-------- The input
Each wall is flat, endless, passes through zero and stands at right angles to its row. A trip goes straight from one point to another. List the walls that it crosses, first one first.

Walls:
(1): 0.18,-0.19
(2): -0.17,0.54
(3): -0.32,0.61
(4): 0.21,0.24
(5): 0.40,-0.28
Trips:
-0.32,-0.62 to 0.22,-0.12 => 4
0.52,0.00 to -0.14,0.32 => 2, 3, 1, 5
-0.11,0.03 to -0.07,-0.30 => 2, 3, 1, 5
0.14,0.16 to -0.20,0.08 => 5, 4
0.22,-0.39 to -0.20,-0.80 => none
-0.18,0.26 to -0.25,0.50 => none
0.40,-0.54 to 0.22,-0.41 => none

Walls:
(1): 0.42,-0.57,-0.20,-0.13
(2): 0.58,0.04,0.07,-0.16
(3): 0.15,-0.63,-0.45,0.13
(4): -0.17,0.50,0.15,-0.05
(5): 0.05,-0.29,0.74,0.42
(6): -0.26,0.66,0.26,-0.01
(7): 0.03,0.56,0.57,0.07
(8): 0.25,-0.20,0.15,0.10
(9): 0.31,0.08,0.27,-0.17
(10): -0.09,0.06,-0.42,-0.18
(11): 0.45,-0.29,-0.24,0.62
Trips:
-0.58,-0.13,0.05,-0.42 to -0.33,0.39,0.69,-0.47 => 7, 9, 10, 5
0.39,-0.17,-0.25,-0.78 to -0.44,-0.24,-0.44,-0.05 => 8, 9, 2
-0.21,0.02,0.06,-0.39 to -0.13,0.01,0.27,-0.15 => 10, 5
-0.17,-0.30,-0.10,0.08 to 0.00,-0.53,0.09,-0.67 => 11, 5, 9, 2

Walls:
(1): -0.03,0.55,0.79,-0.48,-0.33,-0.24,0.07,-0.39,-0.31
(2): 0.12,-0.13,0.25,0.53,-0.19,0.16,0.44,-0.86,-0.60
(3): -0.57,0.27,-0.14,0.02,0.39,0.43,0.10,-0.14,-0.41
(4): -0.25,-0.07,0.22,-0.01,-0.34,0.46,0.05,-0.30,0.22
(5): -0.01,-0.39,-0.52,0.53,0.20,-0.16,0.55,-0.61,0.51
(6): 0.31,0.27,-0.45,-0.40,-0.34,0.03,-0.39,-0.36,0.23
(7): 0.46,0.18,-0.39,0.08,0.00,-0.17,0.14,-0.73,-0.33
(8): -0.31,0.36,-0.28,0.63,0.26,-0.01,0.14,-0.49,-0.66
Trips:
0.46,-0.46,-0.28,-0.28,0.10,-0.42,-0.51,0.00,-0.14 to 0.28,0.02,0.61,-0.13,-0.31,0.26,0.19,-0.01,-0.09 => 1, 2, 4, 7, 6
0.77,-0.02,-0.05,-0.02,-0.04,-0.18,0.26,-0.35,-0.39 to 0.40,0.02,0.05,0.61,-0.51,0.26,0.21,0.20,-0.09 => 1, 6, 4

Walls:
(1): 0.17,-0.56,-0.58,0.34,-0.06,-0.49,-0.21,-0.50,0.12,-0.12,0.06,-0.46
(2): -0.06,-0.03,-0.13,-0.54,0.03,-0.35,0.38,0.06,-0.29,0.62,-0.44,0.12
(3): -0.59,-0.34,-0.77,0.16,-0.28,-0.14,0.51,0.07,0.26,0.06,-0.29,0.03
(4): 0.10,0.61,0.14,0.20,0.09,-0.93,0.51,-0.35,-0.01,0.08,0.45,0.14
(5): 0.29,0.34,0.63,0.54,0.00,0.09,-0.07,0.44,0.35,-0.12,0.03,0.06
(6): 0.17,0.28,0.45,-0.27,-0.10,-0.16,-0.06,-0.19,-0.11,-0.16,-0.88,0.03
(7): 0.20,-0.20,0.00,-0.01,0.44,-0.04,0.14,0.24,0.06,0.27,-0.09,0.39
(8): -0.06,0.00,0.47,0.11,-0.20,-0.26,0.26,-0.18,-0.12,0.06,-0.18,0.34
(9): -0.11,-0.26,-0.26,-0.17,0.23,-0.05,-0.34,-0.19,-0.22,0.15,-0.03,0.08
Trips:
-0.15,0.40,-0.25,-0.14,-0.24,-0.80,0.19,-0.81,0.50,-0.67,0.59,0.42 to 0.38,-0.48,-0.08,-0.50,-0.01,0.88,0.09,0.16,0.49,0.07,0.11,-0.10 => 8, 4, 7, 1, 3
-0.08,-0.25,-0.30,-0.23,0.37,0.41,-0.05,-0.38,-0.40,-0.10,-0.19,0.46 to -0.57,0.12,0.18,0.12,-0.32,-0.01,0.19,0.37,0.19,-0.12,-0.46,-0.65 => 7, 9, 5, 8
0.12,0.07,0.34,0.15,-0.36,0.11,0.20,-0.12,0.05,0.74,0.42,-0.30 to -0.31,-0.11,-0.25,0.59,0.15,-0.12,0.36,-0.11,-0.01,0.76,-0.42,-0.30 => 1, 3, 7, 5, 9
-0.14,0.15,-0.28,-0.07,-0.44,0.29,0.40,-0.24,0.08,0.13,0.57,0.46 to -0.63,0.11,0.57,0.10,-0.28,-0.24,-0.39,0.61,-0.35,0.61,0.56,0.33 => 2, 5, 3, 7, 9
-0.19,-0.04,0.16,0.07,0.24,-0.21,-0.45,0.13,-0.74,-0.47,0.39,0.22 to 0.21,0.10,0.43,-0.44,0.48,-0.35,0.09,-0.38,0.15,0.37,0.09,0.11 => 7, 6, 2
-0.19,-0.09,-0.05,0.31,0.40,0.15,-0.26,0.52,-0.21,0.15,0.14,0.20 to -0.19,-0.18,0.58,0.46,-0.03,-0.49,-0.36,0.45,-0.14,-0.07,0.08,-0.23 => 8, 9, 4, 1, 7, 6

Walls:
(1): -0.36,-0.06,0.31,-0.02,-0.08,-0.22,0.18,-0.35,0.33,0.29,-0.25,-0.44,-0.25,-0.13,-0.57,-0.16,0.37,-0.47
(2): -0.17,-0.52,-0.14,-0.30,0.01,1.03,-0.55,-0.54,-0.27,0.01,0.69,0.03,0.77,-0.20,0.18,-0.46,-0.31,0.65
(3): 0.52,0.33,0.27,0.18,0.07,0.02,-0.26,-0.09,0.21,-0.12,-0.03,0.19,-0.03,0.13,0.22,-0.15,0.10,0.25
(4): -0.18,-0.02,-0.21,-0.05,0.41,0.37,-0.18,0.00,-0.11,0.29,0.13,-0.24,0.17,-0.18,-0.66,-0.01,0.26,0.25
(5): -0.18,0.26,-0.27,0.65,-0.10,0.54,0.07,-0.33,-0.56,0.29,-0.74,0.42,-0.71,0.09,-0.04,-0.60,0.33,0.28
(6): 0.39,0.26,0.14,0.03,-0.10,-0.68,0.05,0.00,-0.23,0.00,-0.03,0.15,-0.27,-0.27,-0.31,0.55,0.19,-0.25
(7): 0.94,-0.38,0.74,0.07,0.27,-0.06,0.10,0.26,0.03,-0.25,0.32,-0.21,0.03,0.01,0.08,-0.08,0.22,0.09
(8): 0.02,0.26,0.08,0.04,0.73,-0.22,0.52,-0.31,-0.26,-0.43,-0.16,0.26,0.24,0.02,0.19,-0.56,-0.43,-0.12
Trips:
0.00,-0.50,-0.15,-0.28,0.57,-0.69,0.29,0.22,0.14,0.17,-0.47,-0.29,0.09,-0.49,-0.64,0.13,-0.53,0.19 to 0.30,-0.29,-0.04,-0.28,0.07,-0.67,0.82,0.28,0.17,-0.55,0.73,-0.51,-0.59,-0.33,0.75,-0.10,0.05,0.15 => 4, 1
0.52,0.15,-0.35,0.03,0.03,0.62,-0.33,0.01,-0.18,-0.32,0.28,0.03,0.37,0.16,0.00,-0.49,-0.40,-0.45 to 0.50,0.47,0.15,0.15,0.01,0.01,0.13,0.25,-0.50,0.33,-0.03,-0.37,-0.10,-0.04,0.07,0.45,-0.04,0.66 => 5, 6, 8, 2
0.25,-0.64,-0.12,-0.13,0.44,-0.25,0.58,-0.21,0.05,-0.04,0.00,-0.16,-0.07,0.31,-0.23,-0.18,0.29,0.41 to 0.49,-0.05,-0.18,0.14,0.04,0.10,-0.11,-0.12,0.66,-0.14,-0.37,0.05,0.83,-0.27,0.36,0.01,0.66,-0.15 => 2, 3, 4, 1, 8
----------------
▸ **Brief**
Quote every line of the records above, from the first down to the one holding "(6): 0.31,0.27,-0.45,-0.40,-0.34,0.03,-0.39,-0.36,0.23", exactly as written.

▸ **Written answer**
Each wall is flat, endless, passes through zero and stands at right angles to its row. A trip goes straight from one point to another. List the walls that it crosses, first one first.

Walls:
(1): 0.18,-0.19
(2): -0.17,0.54
(3): -0.32,0.61
(4): 0.21,0.24
(5): 0.40,-0.28
Trips:
-0.32,-0.62 to 0.22,-0.12 => 4
0.52,0.00 to -0.14,0.32 => 2, 3, 1, 5
-0.11,0.03 to -0.07,-0.30 => 2, 3, 1, 5
0.14,0.16 to -0.20,0.08 => 5, 4
0.22,-0.39 to -0.20,-0.80 => none
-0.18,0.26 to -0.25,0.50 => none
0.40,-0.54 to 0.22,-0.41 => none

Walls:
(1): 0.42,-0.57,-0.20,-0.13
(2): 0.58,0.04,0.07,-0.16
(3): 0.15,-0.63,-0.45,0.13
(4): -0.17,0.50,0.15,-0.05
(5): 0.05,-0.29,0.74,0.42
(6): -0.26,0.66,0.26,-0.01
(7): 0.03,0.56,0.57,0.07
(8): 0.25,-0.20,0.15,0.10
(9): 0.31,0.08,0.27,-0.17
(10): -0.09,0.06,-0.42,-0.18
(11): 0.45,-0.29,-0.24,0.62
Trips:
-0.58,-0.13,0.05,-0.42 to -0.33,0.39,0.69,-0.47 => 7, 9, 10, 5
0.39,-0.17,-0.25,-0.78 to -0.44,-0.24,-0.44,-0.05 => 8, 9, 2
-0.21,0.02,0.06,-0.39 to -0.13,0.01,0.27,-0.15 => 10, 5
-0.17,-0.30,-0.10,0.08 to 0.00,-0.53,0.09,-0.67 => 11, 5, 9, 2

Walls:
(1): -0.03,0.55,0.79,-0.48,-0.33,-0.24,0.07,-0.39,-0.31
(2): 0.12,-0.13,0.25,0.53,-0.19,0.16,0.44,-0.86,-0.60
(3): -0.57,0.27,-0.14,0.02,0.39,0.43,0.10,-0.14,-0.41
(4): -0.25,-0.07,0.22,-0.01,-0.34,0.46,0.05,-0.30,0.22
(5): -0.01,-0.39,-0.52,0.53,0.20,-0.16,0.55,-0.61,0.51
(6): 0.31,0.27,-0.45,-0.40,-0.34,0.03,-0.39,-0.36,0.23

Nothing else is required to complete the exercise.